One turning vector, and how many steps it has turned:
The counts run from 0 to 588.
[  2  15  -2 -13   6   7   7   5  -2  -5   1  -2   0 -14  16   1  -5   0
  -1  -8   1  11  -1  -6   9  -9   6  -3  -1  12   0  11  11   2  -9   9
 -21   5   0   0 -10  -1   6   7 -11  -5   4  -2   8   0  17  14   9  -4
 -21  -3  -4   4   4  -1  18   5 -15   9 -11   2  -8   4   5  -3  -2  -5
   0   7   7 -14  12  -5  15   2  12 -12   9 -13  15] : 291
[ 11 -13 -13  -3  -8  -3  12  -8   5  15  -2  -4  12   2 -14 -16  -3  -2
   1   7   1   1   1   5  -9  -3 -11   1   1  -3  12   8  12 -22   1  -6
   2  17  -4 -10  -9  -7   1  -2   1 -14   0   7  -7  -4   3  -1   3  -1
   3 -17  -6   6   1   4  -9 -10  -3 -16  10   1   7  -6   7  -2  -2  22
  10   3   5   4   1   9 -10  -3  -8   9 -14   5  -8] : 44
[  3  -7   1   8  11  -2   3   3  -1  11  -6 -12   6   9  -8   1  20  -5
   0  11 -10 -12  -2  10 -11   9  -1  -6   4 -15 -10   2  -4  -8  -8   1
  -2   0   2  -8  -8   7   1  -4   2   5   0  -1   7   4  -6 -14   8  -8
  16  -5 -21   3   9  15  -7   3  -8  -3  -1  20   9  10  12  -9  -1   5
  -6  24   6  -6   2   7 -13  -1   9   1   8   1 -17] : 538
[  6  -6   4   5   2 -12 -11  -3   0   1   7  -5 -16  16  -7  -3  13 -13
  -9   5 -11  -5   0   5   9   5  19   8   4   9 -13   1   2  10   4  -2
   2   1  -3  -8   1  -4 -10  13   7   3 -18  -5   6 -11  -5  -3  -8  10
   7 -15   1  15   9  13 -20   0   0  -2   2   7  -1   0  13   1 -10  16
 -10  -3  -5   8  -7   4   3  -1 -19   5   3   2  -7] : 467
[  9  -4   2   5   2  -9  -4  -4  11   1  -9  -1   2  11 -15  -7   9  -9
   2  18  -1 -17   0   6  -6   4  -4  10  -3  -3   3   8  -5  -6  -9  -1
   8   3  -8   4  -1  10 -13  -9   2   8 -10  -4  -4  -7 -20  -2  -7   0
  10   9  -8  -3   4  14 -15   3  -9  -9   0  26  14  15   4 -11   3  -7
 -11  20  -6   5   2  -2   6  11   2  -2  -2  -2  -3] : 402
[  6  -6 -10 -11 -14   1   6 -18   4   5   2  -3  -2  -3  -8 -21   0  -7
  -4   2  12   4   6   7  -5   7   4   9   0  13  11   7   9 -19  11   0
   7   9  -7   6  -6  -1   5  -1   3  -7  -1   1  -4 -14  -4   0 -11  15
  -7 -11   4   2  -6   3  -3 -18 -10 -22  14   1   6   6  13  -8   9   7
  -3  -8  -7   8  -5   9   3  -3  -8   8  -9   4  -2] : 49
[ -3  15   0  -4  18 -15  -7   4  -2 -16   0  -7   1   7   9   9   3  -1
  -4 -18 -10  -9   7  -7   8 -10   8 -13   3 -14  -8  -2  -6  28  10   0
  -9   8   9  -5   6  -7  -1 -10   0  -1  -1  14  -1  -2  -4   8   4  -6
  -1   3  -5   5  -3  -5  -9   4   5   0 -13  -3 -16  -3  -7   1  -1 -16
  -1   8  -3   5  -6  -3  -5   8 -16  -5   7  -5 -10] : 487
[  2   7   2   2  19 -14  -8   4  -9   1   3 -17  -4   5  12  -2  12  -1
  -5 -11 -16 -10  -1  -1   0  -3  11  -2   2  -6  -7  -1 -11  17  12   4
 -10   2   9  -5   3  -8  -8  -3  11  -9  -5   9 -10   5   2  14   1  -2
   5   3  -7  20   7  -5  -2   0   8  -8 -12   3   2   1  -4  -8  -3  -6
 -10  -3  -8   8  -6   0  -4  -4 -23  13  10  -1 -19] : 489
[ -1  -6 -13   1  -7   4 -10 -21 -10  -6  -3  12  -6  17  -7  -9 -10   9
   4  19   1  10  21   2   0  -2  -8  -2   1   5   5 -12   0  -8  -6 -19
   8  -7   3 -17   4  20  -5   8 -11   2   6  -8  -2  -6  -3  -8   1 -15
   8   2   2  -6  -2   6  10  -6   8   7  -4  -8   4   0   0   1  -2   9
   4   6   3  -8  -9  13   8   1  -4  -1 -12   5   3] : 384
[  2  17   0  -1   8  -4   2   8  -1  -6   1   7   7  -1  10   2   0   3
   0 -13   9 -14  -4 -15   1   2   2  -7  -8 -16  -8 -12  -3   8  14   8
   4  -6  -1  18  13  -3   3 -16 -11   0   7  -4   4  18   0   8   6 -12
 -12  19  -8  -8   1 -13  -3   1  -1  -2  -8   3  -6   2   3   3   4 -24
 -17  10  -1   3   6  -7 -10  -2  11   8  -1  -3 -10] : 350
[  0   0 -16  -5  -4   7  -3 -16   5   2  -7  17  -2  13 -19 -15   8   0
   5  -1  -1  -4  10   1   2   3   6  -2 -10   2  -2   1   9  15 -12  10
   5  -1  -6 -15   3 -10  -7   4 -24 -10  -4   2  10   0   4   4   0 -11
 -17  17   1   0  -9  -3   2   6  -2  -4  -4   3 -10   6  -5   6  -9 -21
  -1  15   2   1   5  -2   8  -3 -11   2 -22   1  11] : 63
[  9   4 -13  -3 -16   7   8 -19   0   2   2  11  12  -3  -4 -13  -7   2
   0  -9  15  10   3  -3  -3  -7 -12  -4   4  -2  22   5  16 -11   0  -4
   9  15   1  -6  -5  -5   7   2  -3  -7  -9   1   1  -8  -1   6   3 -10
 -12 -21   7   1  -4   5  -5 -11  -3  -5   8  -6   0 -15  10   9   5   9
   6   6   3   3   9  -4  -5  -4  -7  10 -17   7   0] : 46
[  6   2   4  -9 -14  11   6  -1   4 -15   0 -10   8   8   8  -6 -12   4
  -1  -9   0  19   4  -8  11 -10   3  -4  -5  10   4  -6   6   8   8   1
   0   9   4 -14  -1   6   1   8   4  -2   3  -1  -3 -14   5 -15  -5   5
   5   6  12  -2  -5   5   4  -3  -3   9   1  -7  -8   4   7   8  17   3
  13   0   8  -6  -9 -22  11  11   6 -17  17 -10  12] : 237
[  2  14   4  -2  12   1  -7   1  -4  -6   8  12 -17  -2   7   7   4  -9
  12  -4   6  -5  -4   5  13   8   1   3   5   4   3   6  -3   6  -9   2
  -1   8  -6  16  -1   0  -5  -7  -5  17 -11 -16   8  -2 -10  11  -6 -14
  -9   6   2  -4 -13   5   7   7 -16  12  -5  17   4  -2   1   2  -7 -21
  -3   7 -15  -3  14   2   3 -14  11   5 -11   1  14] : 133
[  8   2  -8  -2   0   2  -4  -9   7 -16  -9  13   0  17 -11  -4   4  -8
   6   9   7  -8   8   0   1  -3  -2   1  -1   2   2   1   6   3 -10  -6
  17   6  -2   0   4  12  -6  -4  -7  12 -13  -8   6 -12 -18  -4  -6 -11
  -5   8  -1 -12  -1  14 -10   5 -12   4  -4  20   7  15  11  -1   9 -10
   1  21   1  -1  -5 -11  13  13  12 -19  -4  -6   7] : 400
[  0 -17 -14  -3   3  -6  -3  -9   5  14  -3   7   1   9 -20 -13  11   2
   2  10  -9 -11  13  13   3   4  15   5  -1   0   0   9   6   1  -8   9
 -10   6 -11  -7   1  -8 -16   5 -13  -7  -3   9   0  -1   3  -2  -3   7
  -4  12   0   9  -7   5  -1   2 -10 -14  -3  -2   3  11 -13  -6 -22  -5
  -5   7  -4   3  -2  17   5  -1 -10   6 -18   2   6] : 65
[  7 -12   1  -5 -11  13  15  10   3  13   0  -4 -12  -2  -5   0   0  -2
   0   8  -3  11  -5   4   8   7  -3  16  -3   8   7  12  -7  -4 -10   6
   2  -6 -12  -1 -13  10  -3  14   6   5  -1 -13   7  -8   8  -5 -15  -1
   8  -2   4   1 -10  15  -5   6  -1  15   7   2  -3  -7   4   4  -9   4
  -1   0   6  -1  25 -11   5 -11 -12  -5   6   4  14] : 452
[  2   5   0  -2   5   2  -4   3  -7 -12   9  -6 -14   1  -4  12   7  -9
   1  -1   7   6   9  -7  -7   1   6  -8   4   2  -5  -1  -4  -9   4  -6
   5 -13   6  10   6  12   6  -2  11  13   1  -3  10 -19 -16 -13  -8  -1
  10  -8  -9  -7   4  13  -1  -7  -6  14  -1  10  -2   9  18  -8  18  -1
  -2  10   7  -2 -15   4  10   9  10 -18   6   1  -3] : 531
[  3 -14   6   0   3  12  12  19  -7   4   5 -11 -16  -2  18  -1  -1  10
   1  -6   8   6  -9  -4  -2   8   3   0   1  -6   0   0 -19  -4  15  10
  -8 -11  10   5  -2   8   4  -6  16   1  11  -4  -8  10  15  -3 -13   6
   7  12   4   4 -17   1  14   3 -10   8  -8   0   1  -5 -10  -3   4  -8
   5  -6  -6   1  10 -10   0  -5   7   2  21   1   2] : 506
[  3 -17  -3   7  -6  18   1  -1  -2  17  -5   1  14  -7  -2 -16  -5  13
  -3  -5   9  10  -4  -1 -13  -3   8  -4   2 -16   8   8  -5 -13  11  10
 -12  -7  11  -1   5  -3   3  -1  10 -12   1  13 -13  13  14   2   1  13
  -1   6   5  12  -1  -6  13  -8  -5 -10  -7 -13   4  -9 -13   0   1  11
   3  -1  -4   5 -10   1  -3   4 -12  14  -7   9   3] : 571
[  4  -1  -3  -1   8  -1  -7 -20   0  -4 -16  25  21   3  -8 -11   4   1
  -2   4   7  -2   4  -3  -3  -9  -3  -4   5 -14  11   5  11   5 -12 -11
   8   2   9 -11   9   0  10   1   0  13  -8   7   3  10  -2  14  -1 -10
 -13 -12   0  -7  -3   5  -7   9  -4  -9 -10  -4   2  -7 -12  11   3 -12
  -4  15 -10   5  11  -8   4   6 -14   1 -13   2  -6] : 410
[ -2  10  -3   3  12  -8 -12 -16  -8  -1   0  -4   8   2  -7   6   9  -5
   1  10  -7   0  17  -1 -13   1  -1 -11  11 -10   2   5   4  -3  -8 -10
  -4   0  10 -10   2   3   6  -5   0   6  -5  11   3 -11 -12  -3  10  -8
   6 -18 -21   6  14   7   0  -7   4  -4  -7   5   5   4   9  -8   6   4
  -4  22  -1  -3 -10  16  -4   7  -7   3  -8   2 -13] : 542
[  4   4   9   8  -1  16   2   3  -1   1  -4  -4  -9   3  -1  -1  15  -7
   1  -3  10  -1  -7  -4 -11   9  -1  -4  -5  -3 -14  -7  -7   0  -2   4
  18 -12   5   3  -1  11   9   2   2   7  -1 -10  17   4  -2  -8   3 -10
   7   0 -10  -4   6  12  -5  -1   0  10   0  21   0   6  27   2  14  -9
 -10  20   3  -6   5 -11   0  -3  15   4  10   0  -9] : 534
[  4  10   3  -1   1   8   2   5  -8 -12  11  -2  -7  -3   2  15   3  -6
   4  -6  14  13   4 -13  -4   1   3 -10  10  -2  -2  -6  -2  -7   1  -3
  10 -13  11  12   8   8   8  -1  10  16  -1  -4  14 -14 -12 -13  -5  -6
   5 -12  -4 -13  -2  11  -2  -3  -6  21  -3   9  -2  -1  22   2  17  -1
   1   6   9  -4  -7  -5   7   5  12 -18   3   1  -1] : 530
[  2  -8   9   1   0   9  -5  -7  -5  10  -9  -4  19  -1   2 -15   0  20
  -4   7 -16   9  -3  -4  -1   8   3   4  -7  -4   6   1   1   6  -6   3
 -15 -10   1 -24   5   8  -7  10  -1  -1   5  -4  -1  16  15  -4   6  -1
   9   7   0  12   7  -3   8   1   8  -3   1  -3   2   5  -5   9  -2   3
 -15   8   4  -2  12  -4   1  -5  -5  21  10  -8   2] : 224
[ 11   1  -7  10  -8   9  13  -4   6  -6 -13   7  10   5  -9 -10  -3   9
  -9  -6  18  10   0 -15 -12 -10  -9  -3  -5 -12  -2  -5   4  -1   3   2
  13  -3   2  -5  -3  15   1  -2  -7 -15   4  -5   3   4   6  -2  10 -17
  -2   0   1  -2   5  14 -15 -11  -2  -2   2  15  -9  -6  13   3  11   2
   2  21  14   0   3 -11   2  11  -2  -3  13  -7 -11] : 35
[  0   3   1 -20   2   3 -12  -7   3 -12   3  -4   4  -7   1  -7   5   1
   2   1  -6   3   7  -7   1  14  20   4 -12   4   3   6  10   9   8   7
 -12 -14   2   9  19  -1   4 -13   7  14   0  -2   4  -5   0  -9 -11  23
  -1   1  -1   1   1  -8   3  -2  -5  -4   2   0   4  13   4  -3  18  -9
 -13  -3  -4   5 -11   5  14  12   7   5  -6  -5   6] : 211
[  0  -3  -2  -2   3  12  -5  -5   2   9   0  11  14  -2   0  -8  12   2
  16  -5 -10  -3  -9   4   1  11   1  -2  -3 -13   9   7   7   7  -7   0
   2   0   1  -6  16 -22  10  -7   2   8 -13  -5  10   9   3  -7   4  -1
  -1 -11  -2  -6  -2  -8  -1  12   3  -2   3  -5  10  -8  -1  16  -5   1
  -5   7  -4  -2   5   1 -14 -12   4  28 -27   5   4] : 203
[  0   9   5 -18   2  11 -10 -10   0 -14   5   4   7  -7  -1  -5   2   0
   4  -7   2  11   5 -14   4  10  16  -1  -7   0   9   5  13  14   5   4
  -7 -14   6   9  21  -7   8  -8   4  18 -10  -2   7  -5  -3  -4  -9  14
  -9   0   1  -4   1 -13   5   0  -4   2   2  -5   0   7   5   7  19 -12
 -10   0  -4   4 -10  -1  13   5   3   1 -11  -6  10] : 210
[  5  -6 -17 -20 -15   3   5  -2  -2  -2   3  -5 -16   7  -3   0   0  -6
   7  11   6   4   6   6  -1  11   1   7   4  -7  10   1  -2 -12  17  -8
   2  -2   0   0  -9   5  22 -15  10  12 -12  -3  -3 -22  -1 -11 -11  11
   3 -13  -3  -6  -4   9  -2  -6  -9   0   3  -4   8   2   5  -6   6   9
  14   2  -7   5 -10   5  -1   6   0  -1   3   4  14] : 184
[  5   2  11  -2  -9   1  19   4  12   1  -4 -10  13 -16   5  -5 -11   2
  -6  13  10   2  -7  -9 -14  -5  -5   6  -6  -2   1  -1  -4 -29   4  -1
   4 -10 -13  17   1  12   2  -7   8   5  12  -6  -3   6  -2  -9   2  10
  13  -1 -11  -8   9   2  -7  -4  -1 -16  13   2   2   3  11  -3  18   8
  -7   1   6  -3   1  -5  -3   4  11  -2   4   1  -9] : 28
[  3   9   1  -5 -10  10  16   2  10  -9  -7  -1  17 -10   4  -3 -12   3
  -3   0  11   6   0 -13  -8 -14 -11  -7  -8  -2   0  -7   5 -10  -1  -1
  11 -11  -1   8   6   8  11  -8  -4   2  15  -5   1   4   6  -7   9  -9
   6  -1  -8 -20   5   3  -6   1   6  -1   6  -2 -13   1  16   3  22  -3
   5   6  15  -3   5 -13  -5   6  14 -15   1  -4  -6] : 30
[ -1   1   2  -5  -5  10  -2  -5   4   3   1  18  15  -6   4 -10  -3  -6
   1 -11   5   5  -3  -4   6  -9  10  -1  -6  12   7   1   9  -1  -6  11
   4  -6  -4   5  19 -14  -6  17   3   6   1   2   8  11   3  10  -3   4
 -13  -4  10  -2  -6 -12   3  10   2  -2   3 -21   0  -6  -4  16  -9  -3
 -14 -15  -5   3   4 -11   2 -11  -8   3 -23   6   7] : 73
[  0   8 -10   0 -10   4   9   8  -4   1  15  -2  -6   3   5   5  -8 -11
   9  -7   3  11   7   1   8 -18  -3  -5   6   6   2  -1   1 -10  -2  -1
  -3  15  -6  -2 -17  -3   1  10  -7 -11  -6  -1   6 -17   1  -1  10  -6
  -5  -9   0  -3   2   3   5  -2   1  21  -2  -9  -5  -7  13   0  -9  19
  14   1   9 -14  -9   0  -6  -7   1 -14  -6   9  20] : 313
[  4   9   9  -2  -4   0  -1   8  10 -11   1  10  12  -3   7  -3 -10   0
  -2  -9   5  -2  -3 -14  19 -11  14   3  -6   8  -2  -2   8  10  -5  11
  -2   0 -12  14  15  -1 -15   4  -9   8  -6 -11   9   2   0   6  -3  10
 -13  16  13  -5  -4  -1  -5   8 -11   6  -1  -4 -10   2   3  10  -2 -10
 -13  -5   3   0   0 -19  14   8   6 -13  -5  -5  18] : 79
[  0  -2   1   5  -7  10   8  -9   6   3  -9  -6   3   8  -1   1   1   8
   5   1  -6  11   4  -1  -7 -10 -18  -6   4  -7  13  -6  -4   2  -7  -7
  12   5   0 -25  -6   2   4  14  -5 -10   1  14  -1 -11  -2 -13   0 -16
  11   8   1  -3 -16  12   6   8  11   9   0  -1  -4  -5   3  12   3  -5
  10  14  14  -9  16 -14  -6  -3 -12  -6   2   0   0] : 247
[  2  -3   7   0  -2   9  -2 -12  -2   4 -12   1  23   0   9 -11  -6  20
  -1   5 -16  10   1  -6   4   8   4  -1  -5  -3   3  -3   8  14  -7  -3
 -12  -3   3 -24   3   6   3  10 -11  -2   3  -3   4  18  14  -5   8  -3
   2   7   9   7   5  -3  11   1   4   5  -5 -14  -3  -3  -5  16  -2  -1
  -8  15   5  -5  12  -8  -3   0  -1  20   4 -11   7] : 225
[  3   5   8   6   6  10  -1  12   2   1  -1  -4  26  -5  -2  -1   0  14
   0 -12 -16   7  -3 -16   0   0  -4  -4 -13 -11   4   9   2  15  -4  11
 -14 -10   2   3  13  -2 -15  -4   1  -4  -1  -2   3  13   6  -3   5  -5
  10  16  -2  12   6  -5  -4   6   9   4   0  12  -4  -1  -2   5   4 -11
 -19  19  13   3  11 -12   3  -1  -4  13   4  -7  -3] : 219
[ 10  -1   8  12  -2   7   1   7   9   4   5  -8 -12  -2   1  -6  15 -13
   3 -15  11   0 -17  -4  -8  -6   1   4   5   6  10   8   1  -2   0   5
  15   7   1   3   5 -12 -10  16  20  -9 -14   5   3 -11 -12   2 -11   2
   0  -5   3   2  -6  11   2   6 -10  -8   7  22  13  -1  16   9   9   0
  -2   0  -3   0   6 -15  14  -1  -3   2  -8   0  -7] : 262
[ -6  -4  10   4   5  11  -3   5  -6   8   1   3   2 -11  -2  -1   4   5
   2   5   9   1   5  -6 -21   1   7  -3  -1  -9   0   3 -13 -19   5  11
  -3 -26   6  16  15  10  -9   0  10   5  12  14  -6   7  -5   0  -8   7
   4  19  -7   3  -4  -5  14   2   1  -5  -7   2  12   7  -7 -10   8  -7
 -16   4  -4  -2  -5   3   7   2   1   0  -9  10  -5] : 6
[ -1  -9   2  10 -10   1  10  11  -2  15   8 -13  -9   7   5  -6  -4 -10
  -4   0  -3  -1  -5  12   1  -9   6   3  -3  17 -12  -7  -9 -18   6   4
  -5  13  -7  -5 -19  -4 -10   5   0 -17   3  -7   2   1   9  -3  10   2
   9  -4  -1  10  11   0   0  -5   1   2   2   1  -1  -4  11 -10 -15  26
   6  -8   6  -8 -11   6 -14 -11  -1   3   3   9   1] : 310
[  5   0  -4  -5  -4   5   7   5  -8  -5   9   6  23  -5  19  -4 -19  10
   4  -8   2   8  -2 -12  10  -3 -10  -8   1  -3  16  -1   4 -18  10  -1
  -5   5   7   6   6   4   0  -2   5   6  19 -11  -5  15   8   0   2  -8
   0   0   9  -1  -5 -17  10  -6  -1   6  -2 -16   6 -14  -2   9   2   8
   2  -7   6  -2   1  -7 -14 -12  18  12  -1   3   5] : 366
[  2   3  -7  -8  -8   9   3   0  -4 -22   6   1  -4   7   5  -5 -19  11
  -3   0  12   8  13  -8   4   1   0  -2 -11  10  -2 -12  -2  -4  10   0
   4  -7   0   2   5  20  -5  -7 -14  -1  17 -20  -1  -3   3 -10  -3  -7
   3  20   7  -7  -6  -4   8 -11   0   8  -4  -1  -3   8   6  -6  11  -8
   5  -3   7   1 -12  -2   9   6  18  -8   8  -7  10] : 373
________________________________________
• **Problem requirements**:
Write out the listing's lines exactly, from its first line through the line that contains "-18 -10 -22", and stop there.

• **Written response**:
One turning vector, and how many steps it has turned:
The counts run from 0 to 588.
[  2  15  -2 -13   6   7   7   5  -2  -5   1  -2   0 -14  16   1  -5   0
  -1  -8   1  11  -1  -6   9  -9   6  -3  -1  12   0  11  11   2  -9   9
 -21   5   0   0 -10  -1   6   7 -11  -5   4  -2   8   0  17  14   9  -4
 -21  -3  -4   4   4  -1  18   5 -15   9 -11   2  -8   4   5  -3  -2  -5
   0   7   7 -14  12  -5  15   2  12 -12   9 -13  15] : 291
[ 11 -13 -13  -3  -8  -3  12  -8   5  15  -2  -4  12   2 -14 -16  -3  -2
   1   7   1   1   1   5  -9  -3 -11   1   1  -3  12   8  12 -22   1  -6
   2  17  -4 -10  -9  -7   1  -2   1 -14   0   7  -7  -4   3  -1   3  -1
   3 -17  -6   6   1   4  -9 -10  -3 -16  10   1   7  -6   7  -2  -2  22
  10   3   5   4   1   9 -10  -3  -8   9 -14   5  -8] : 44
[  3  -7   1   8  11  -2   3   3  -1  11  -6 -12   6   9  -8   1  20  -5
   0  11 -10 -12  -2  10 -11   9  -1  -6   4 -15 -10   2  -4  -8  -8   1
  -2   0   2  -8  -8   7   1  -4   2   5   0  -1   7   4  -6 -14   8  -8
  16  -5 -21   3   9  15  -7   3  -8  -3  -1  20   9  10  12  -9  -1   5
  -6  24   6  -6   2   7 -13  -1   9   1   8   1 -17] : 538
[  6  -6   4   5   2 -12 -11  -3   0   1   7  -5 -16  16  -7  -3  13 -13
  -9   5 -11  -5   0   5   9   5  19   8   4   9 -13   1   2  10   4  -2
   2   1  -3  -8   1  -4 -10  13   7   3 -18  -5   6 -11  -5  -3  -8  10
   7 -15   1  15   9  13 -20   0   0  -2   2   7  -1   0  13   1 -10  16
 -10  -3  -5   8  -7   4   3  -1 -19   5   3   2  -7] : 467
[  9  -4   2   5   2  -9  -4  -4  11   1  -9  -1   2  11 -15  -7   9  -9
   2  18  -1 -17   0   6  -6   4  -4  10  -3  -3   3   8  -5  -6  -9  -1
   8   3  -8   4  -1  10 -13  -9   2   8 -10  -4  -4  -7 -20  -2  -7   0
  10   9  -8  -3   4  14 -15   3  -9  -9   0  26  14  15   4 -11   3  -7
 -11  20  -6   5   2  -2   6  11   2  -2  -2  -2  -3] : 402
[  6  -6 -10 -11 -14   1   6 -18   4   5   2  -3  -2  -3  -8 -21   0  -7
  -4   2  12   4   6   7  -5   7   4   9   0  13  11   7   9 -19  11   0
   7   9  -7   6  -6  -1   5  -1   3  -7  -1   1  -4 -14  -4   0 -11  15
  -7 -11   4   2  -6   3  -3 -18 -10 -22  14   1   6   6  13  -8   9   7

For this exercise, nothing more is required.